___ DATA ___
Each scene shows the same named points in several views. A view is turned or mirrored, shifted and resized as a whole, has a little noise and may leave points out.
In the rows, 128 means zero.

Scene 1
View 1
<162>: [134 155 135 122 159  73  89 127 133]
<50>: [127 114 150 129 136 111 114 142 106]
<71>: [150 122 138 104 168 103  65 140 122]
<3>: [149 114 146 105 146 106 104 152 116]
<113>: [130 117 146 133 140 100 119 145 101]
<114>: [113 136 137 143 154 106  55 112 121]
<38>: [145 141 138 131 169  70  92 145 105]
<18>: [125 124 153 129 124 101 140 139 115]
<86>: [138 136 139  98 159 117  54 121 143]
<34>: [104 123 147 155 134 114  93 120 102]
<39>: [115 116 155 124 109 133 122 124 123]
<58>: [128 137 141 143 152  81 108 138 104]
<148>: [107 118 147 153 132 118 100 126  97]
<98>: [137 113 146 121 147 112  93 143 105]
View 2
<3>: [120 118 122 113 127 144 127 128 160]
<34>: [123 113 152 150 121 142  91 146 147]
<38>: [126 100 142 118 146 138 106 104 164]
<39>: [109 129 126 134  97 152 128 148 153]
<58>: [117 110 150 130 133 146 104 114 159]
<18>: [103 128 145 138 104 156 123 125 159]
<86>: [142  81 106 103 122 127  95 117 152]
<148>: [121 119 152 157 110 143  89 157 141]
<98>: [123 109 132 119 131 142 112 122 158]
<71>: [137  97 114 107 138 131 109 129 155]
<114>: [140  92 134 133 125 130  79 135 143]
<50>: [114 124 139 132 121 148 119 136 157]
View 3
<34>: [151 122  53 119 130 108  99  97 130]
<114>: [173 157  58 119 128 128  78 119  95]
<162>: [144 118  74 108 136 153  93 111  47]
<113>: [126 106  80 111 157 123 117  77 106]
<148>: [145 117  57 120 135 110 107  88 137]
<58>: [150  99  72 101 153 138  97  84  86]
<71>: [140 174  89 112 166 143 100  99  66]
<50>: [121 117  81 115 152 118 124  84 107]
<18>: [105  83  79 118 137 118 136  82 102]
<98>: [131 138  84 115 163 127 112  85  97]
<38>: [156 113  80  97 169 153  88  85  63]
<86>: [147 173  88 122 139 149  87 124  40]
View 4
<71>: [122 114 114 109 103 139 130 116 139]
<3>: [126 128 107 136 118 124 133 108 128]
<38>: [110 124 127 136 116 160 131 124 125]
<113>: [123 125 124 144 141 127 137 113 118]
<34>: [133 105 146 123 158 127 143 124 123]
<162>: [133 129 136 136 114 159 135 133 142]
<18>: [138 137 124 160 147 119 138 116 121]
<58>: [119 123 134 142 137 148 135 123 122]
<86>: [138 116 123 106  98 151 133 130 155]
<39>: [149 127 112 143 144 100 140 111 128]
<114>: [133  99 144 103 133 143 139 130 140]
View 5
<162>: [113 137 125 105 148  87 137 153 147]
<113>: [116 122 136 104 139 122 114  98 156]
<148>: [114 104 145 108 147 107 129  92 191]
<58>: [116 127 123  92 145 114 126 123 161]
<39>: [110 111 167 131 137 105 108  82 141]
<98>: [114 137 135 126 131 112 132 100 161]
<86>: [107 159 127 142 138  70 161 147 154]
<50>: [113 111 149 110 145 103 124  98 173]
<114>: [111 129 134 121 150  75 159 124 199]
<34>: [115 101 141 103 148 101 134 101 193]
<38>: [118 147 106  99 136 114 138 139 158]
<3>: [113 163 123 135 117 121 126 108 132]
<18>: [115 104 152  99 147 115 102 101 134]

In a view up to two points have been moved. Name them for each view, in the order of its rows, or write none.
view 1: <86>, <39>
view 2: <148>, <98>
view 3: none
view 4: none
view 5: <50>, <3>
___
___ DATA ___
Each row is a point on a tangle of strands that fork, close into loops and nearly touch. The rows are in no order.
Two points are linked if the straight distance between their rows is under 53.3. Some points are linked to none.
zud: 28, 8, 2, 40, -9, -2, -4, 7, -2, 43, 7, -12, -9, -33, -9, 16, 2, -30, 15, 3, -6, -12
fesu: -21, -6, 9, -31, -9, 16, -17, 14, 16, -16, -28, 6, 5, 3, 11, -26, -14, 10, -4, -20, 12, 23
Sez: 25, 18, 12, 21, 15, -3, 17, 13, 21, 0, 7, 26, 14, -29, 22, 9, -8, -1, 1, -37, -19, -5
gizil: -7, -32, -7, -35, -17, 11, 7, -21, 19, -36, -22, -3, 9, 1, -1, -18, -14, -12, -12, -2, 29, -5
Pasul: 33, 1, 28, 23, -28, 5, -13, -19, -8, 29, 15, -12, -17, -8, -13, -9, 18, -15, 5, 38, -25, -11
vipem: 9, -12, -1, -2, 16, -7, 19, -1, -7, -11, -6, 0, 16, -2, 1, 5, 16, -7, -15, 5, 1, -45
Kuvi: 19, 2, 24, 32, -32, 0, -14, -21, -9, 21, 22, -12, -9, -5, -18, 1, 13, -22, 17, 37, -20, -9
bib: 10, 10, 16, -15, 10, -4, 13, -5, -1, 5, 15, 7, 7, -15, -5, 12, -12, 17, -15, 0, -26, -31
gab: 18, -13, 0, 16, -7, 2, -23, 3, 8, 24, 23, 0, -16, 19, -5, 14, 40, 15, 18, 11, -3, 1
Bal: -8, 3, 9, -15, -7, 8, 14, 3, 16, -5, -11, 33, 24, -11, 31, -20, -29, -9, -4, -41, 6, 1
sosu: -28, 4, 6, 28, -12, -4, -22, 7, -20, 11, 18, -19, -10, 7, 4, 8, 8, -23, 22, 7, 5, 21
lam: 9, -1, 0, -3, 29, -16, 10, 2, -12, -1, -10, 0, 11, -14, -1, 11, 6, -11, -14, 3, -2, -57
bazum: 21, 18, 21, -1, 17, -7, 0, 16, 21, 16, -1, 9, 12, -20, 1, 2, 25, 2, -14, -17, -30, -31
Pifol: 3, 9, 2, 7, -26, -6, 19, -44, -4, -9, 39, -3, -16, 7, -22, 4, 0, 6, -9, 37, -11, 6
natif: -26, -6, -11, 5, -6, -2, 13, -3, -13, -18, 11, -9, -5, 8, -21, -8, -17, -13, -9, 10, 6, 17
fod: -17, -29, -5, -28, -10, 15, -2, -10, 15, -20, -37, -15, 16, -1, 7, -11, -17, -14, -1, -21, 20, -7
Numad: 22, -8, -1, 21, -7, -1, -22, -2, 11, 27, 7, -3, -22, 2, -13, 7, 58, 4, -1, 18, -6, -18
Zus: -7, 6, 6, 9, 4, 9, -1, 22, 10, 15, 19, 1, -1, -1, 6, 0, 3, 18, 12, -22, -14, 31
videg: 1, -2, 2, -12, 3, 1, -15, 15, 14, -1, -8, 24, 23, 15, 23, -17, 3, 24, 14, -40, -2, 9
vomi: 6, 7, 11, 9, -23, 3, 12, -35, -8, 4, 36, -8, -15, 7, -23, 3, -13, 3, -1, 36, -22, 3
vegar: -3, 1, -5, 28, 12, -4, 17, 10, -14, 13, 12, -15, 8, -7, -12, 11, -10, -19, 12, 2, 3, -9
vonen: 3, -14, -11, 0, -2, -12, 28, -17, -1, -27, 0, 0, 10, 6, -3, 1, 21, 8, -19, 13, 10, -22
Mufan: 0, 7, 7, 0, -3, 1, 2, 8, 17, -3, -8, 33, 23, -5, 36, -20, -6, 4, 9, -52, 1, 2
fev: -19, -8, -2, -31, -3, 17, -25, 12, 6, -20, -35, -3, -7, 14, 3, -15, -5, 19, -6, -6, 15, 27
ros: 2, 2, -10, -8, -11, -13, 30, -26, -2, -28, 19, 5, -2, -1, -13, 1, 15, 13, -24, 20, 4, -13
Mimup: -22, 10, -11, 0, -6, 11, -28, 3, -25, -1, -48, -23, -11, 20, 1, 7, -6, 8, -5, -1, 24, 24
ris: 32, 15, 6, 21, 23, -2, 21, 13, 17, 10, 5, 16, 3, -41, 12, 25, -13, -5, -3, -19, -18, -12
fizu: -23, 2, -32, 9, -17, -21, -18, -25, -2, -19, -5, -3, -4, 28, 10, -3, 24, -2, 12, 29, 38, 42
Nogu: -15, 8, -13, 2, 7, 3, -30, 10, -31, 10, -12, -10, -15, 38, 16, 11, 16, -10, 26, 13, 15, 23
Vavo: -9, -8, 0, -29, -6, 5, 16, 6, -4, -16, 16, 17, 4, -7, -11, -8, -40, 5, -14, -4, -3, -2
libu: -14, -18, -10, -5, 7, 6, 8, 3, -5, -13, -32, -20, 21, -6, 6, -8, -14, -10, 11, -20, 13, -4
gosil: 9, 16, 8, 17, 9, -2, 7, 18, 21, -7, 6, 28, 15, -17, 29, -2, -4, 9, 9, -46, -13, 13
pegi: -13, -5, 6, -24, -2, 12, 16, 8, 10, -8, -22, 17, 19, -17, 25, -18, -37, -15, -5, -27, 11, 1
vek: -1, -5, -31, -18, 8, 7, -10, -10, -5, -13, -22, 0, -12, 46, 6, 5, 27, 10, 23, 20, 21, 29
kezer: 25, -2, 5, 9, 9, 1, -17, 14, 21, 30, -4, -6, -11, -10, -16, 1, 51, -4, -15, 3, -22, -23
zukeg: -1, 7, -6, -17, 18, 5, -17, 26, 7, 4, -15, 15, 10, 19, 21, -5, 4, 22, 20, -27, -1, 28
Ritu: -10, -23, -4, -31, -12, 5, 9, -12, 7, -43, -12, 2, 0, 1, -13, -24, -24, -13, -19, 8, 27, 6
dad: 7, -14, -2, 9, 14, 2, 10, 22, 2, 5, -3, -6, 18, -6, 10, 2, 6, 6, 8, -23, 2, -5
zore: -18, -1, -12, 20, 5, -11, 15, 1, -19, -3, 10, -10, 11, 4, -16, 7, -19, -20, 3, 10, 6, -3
___
* WHAT IS REQUIRED: Find "3, -22, -23" in the entries above and copy that whole line exactly, then each line after it through the line that contains "3, 10, 6, -3".

* SOLVED EXERCISE:
kezer: 25, -2, 5, 9, 9, 1, -17, 14, 21, 30, -4, -6, -11, -10, -16, 1, 51, -4, -15, 3, -22, -23
zukeg: -1, 7, -6, -17, 18, 5, -17, 26, 7, 4, -15, 15, 10, 19, 21, -5, 4, 22, 20, -27, -1, 28
Ritu: -10, -23, -4, -31, -12, 5, 9, -12, 7, -43, -12, 2, 0, 1, -13, -24, -24, -13, -19, 8, 27, 6
dad: 7, -14, -2, 9, 14, 2, 10, 22, 2, 5, -3, -6, 18, -6, 10, 2, 6, 6, 8, -23, 2, -5
zore: -18, -1, -12, 20, 5, -11, 15, 1, -19, -3, 10, -10, 11, 4, -16, 7, -19, -20, 3, 10, 6, -3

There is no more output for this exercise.